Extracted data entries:

Below are the code and all the weights of a small trained network. Each question names an input and a target symbol and asks about switching units off, where a switched-off unit gives its printed mean instead of its output.

import numpy as np


def w(rows, s, z=0):
    codes = np.array(rows[::2]) - 128.0
    scale = np.full(codes.shape[1], s)
    scale[-1] = z or s
    return codes * scale


def norm(h):
    return h / np.sqrt((h * h).mean(-1, keepdims=True) + 1e-5)


def f(y):
    return y / 2 * (1 + np.tanh(0.7978845608 * (y + 0.044715 * y**3)))


def softmax(a):
    e = np.exp(a - a.max(-1, keepdims=True))
    return e / e.sum(-1, keepdims=True)


def log_softmax(a):
    a = a - a.max(-1, keepdims=True)
    return a - np.log(np.exp(a).sum(-1, keepdims=True))


def net(x, mask):
    ids = ['ΔΛΦΨαβγεζηθμπστω'.index(c) for c in x.split()]
    T = len(ids)
    res = E[ids] + P[:T]
    r = norm(res)
    for j in range(3):
        rows = slice(4 * j, 4 * j + 4)
        q, k, v = (r @ M[0][rows].T for M in (Q, K, V))
        z = softmax(np.where(np.tri(T) > 0, q @ k.T / 4**0.5, -1e9)) @ v
        o = O[0][rows]
        res = res + np.where(mask[j], z, o[:, -1]) @ o[:, :-1]
    y = f(norm(res) @ A[0][:, :-1].T + A[0][:, -1])
    res = res + np.where(mask[3:7], y, B[0][:, -1]) @ B[0][:, :-1]
    return log_softmax(norm(res)[-1] @ U[:, :-1].T + U[:, -1])


Q, K, V, O, A, B = {}, {}, {}, {}, {}, {}
E = w([
[144,97,90,122],'Δ',
[169,77,107,129],'Λ',
[155,84,102,132],'Φ',
[235,96,125,81],'Ψ',
[146,104,86,109],'α',
[156,84,102,132],'β',
[162,79,106,132],'γ',
[90,127,53,52],'ε',
[136,159,136,58],'ζ',
[130,152,107,47],'η',
[200,93,215,131],'θ',
[63,112,122,98],'μ',
[80,55,110,140],'π',
[96,59,127,145],'σ',
[78,158,167,62],'τ',
[136,46,248,184],'ω',
],0.018)
P = w([
[133,254,41,255],'0',
[121,64,105,43],'1',
[116,58,135,42],'2',
[79,59,133,43],'3',
[69,72,139,49],'4',
[101,92,146,101],'5',
[96,103,152,133],'6',
[94,124,147,145],'7',
[94,137,161,153],'8',
[116,137,161,143],'9',
[113,108,126,152],'10',
],0.0083)
Q[0] = w([
[89,178,156,215],'h0',
[83,164,205,134],'h0',
[108,116,84,118],'h0',
[116,115,255,157],'h0',
[142,195,140,141],'h1',
[222,158,114,107],'h1',
[186,102,90,77],'h1',
[140,155,120,178],'h1',
[194,205,96,151],'h2',
[79,211,108,185],'h2',
[62,34,170,64],'h2',
[75,74,190,46],'h2',
],0.01)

* _Assignment_
In this exercise, repeat the entries above verbatim.

* _Task result_
Below are the code and all the weights of a small trained network. Each question names an input and a target symbol and asks about switching units off, where a switched-off unit gives its printed mean instead of its output.

import numpy as np


def w(rows, s, z=0):
    codes = np.array(rows[::2]) - 128.0
    scale = np.full(codes.shape[1], s)
    scale[-1] = z or s
    return codes * scale


def norm(h):
    return h / np.sqrt((h * h).mean(-1, keepdims=True) + 1e-5)


def f(y):
    return y / 2 * (1 + np.tanh(0.7978845608 * (y + 0.044715 * y**3)))


def softmax(a):
    e = np.exp(a - a.max(-1, keepdims=True))
    return e / e.sum(-1, keepdims=True)


def log_softmax(a):
    a = a - a.max(-1, keepdims=True)
    return a - np.log(np.exp(a).sum(-1, keepdims=True))


def net(x, mask):
    ids = ['ΔΛΦΨαβγεζηθμπστω'.index(c) for c in x.split()]
    T = len(ids)
    res = E[ids] + P[:T]
    r = norm(res)
    for j in range(3):
        rows = slice(4 * j, 4 * j + 4)
        q, k, v = (r @ M[0][rows].T for M in (Q, K, V))
        z = softmax(np.where(np.tri(T) > 0, q @ k.T / 4**0.5, -1e9)) @ v
        o = O[0][rows]
        res = res + np.where(mask[j], z, o[:, -1]) @ o[:, :-1]
    y = f(norm(res) @ A[0][:, :-1].T + A[0][:, -1])
    res = res + np.where(mask[3:7], y, B[0][:, -1]) @ B[0][:, :-1]
    return log_softmax(norm(res)[-1] @ U[:, :-1].T + U[:, -1])


Q, K, V, O, A, B = {}, {}, {}, {}, {}, {}
E = w([
[144,97,90,122],'Δ',
[169,77,107,129],'Λ',
[155,84,102,132],'Φ',
[235,96,125,81],'Ψ',
[146,104,86,109],'α',
[156,84,102,132],'β',
[162,79,106,132],'γ',
[90,127,53,52],'ε',
[136,159,136,58],'ζ',
[130,152,107,47],'η',
[200,93,215,131],'θ',
[63,112,122,98],'μ',
[80,55,110,140],'π',
[96,59,127,145],'σ',
[78,158,167,62],'τ',
[136,46,248,184],'ω',
],0.018)
P = w([
[133,254,41,255],'0',
[121,64,105,43],'1',
[116,58,135,42],'2',
[79,59,133,43],'3',
[69,72,139,49],'4',
[101,92,146,101],'5',
[96,103,152,133],'6',
[94,124,147,145],'7',
[94,137,161,153],'8',
[116,137,161,143],'9',
[113,108,126,152],'10',
],0.0083)
Q[0] = w([
[89,178,156,215],'h0',
[83,164,205,134],'h0',
[108,116,84,118],'h0',
[116,115,255,157],'h0',
[142,195,140,141],'h1',
[222,158,114,107],'h1',
[186,102,90,77],'h1',
[140,155,120,178],'h1',
[194,205,96,151],'h2',
[79,211,108,185],'h2',
[62,34,170,64],'h2',
[75,74,190,46],'h2',
],0.01)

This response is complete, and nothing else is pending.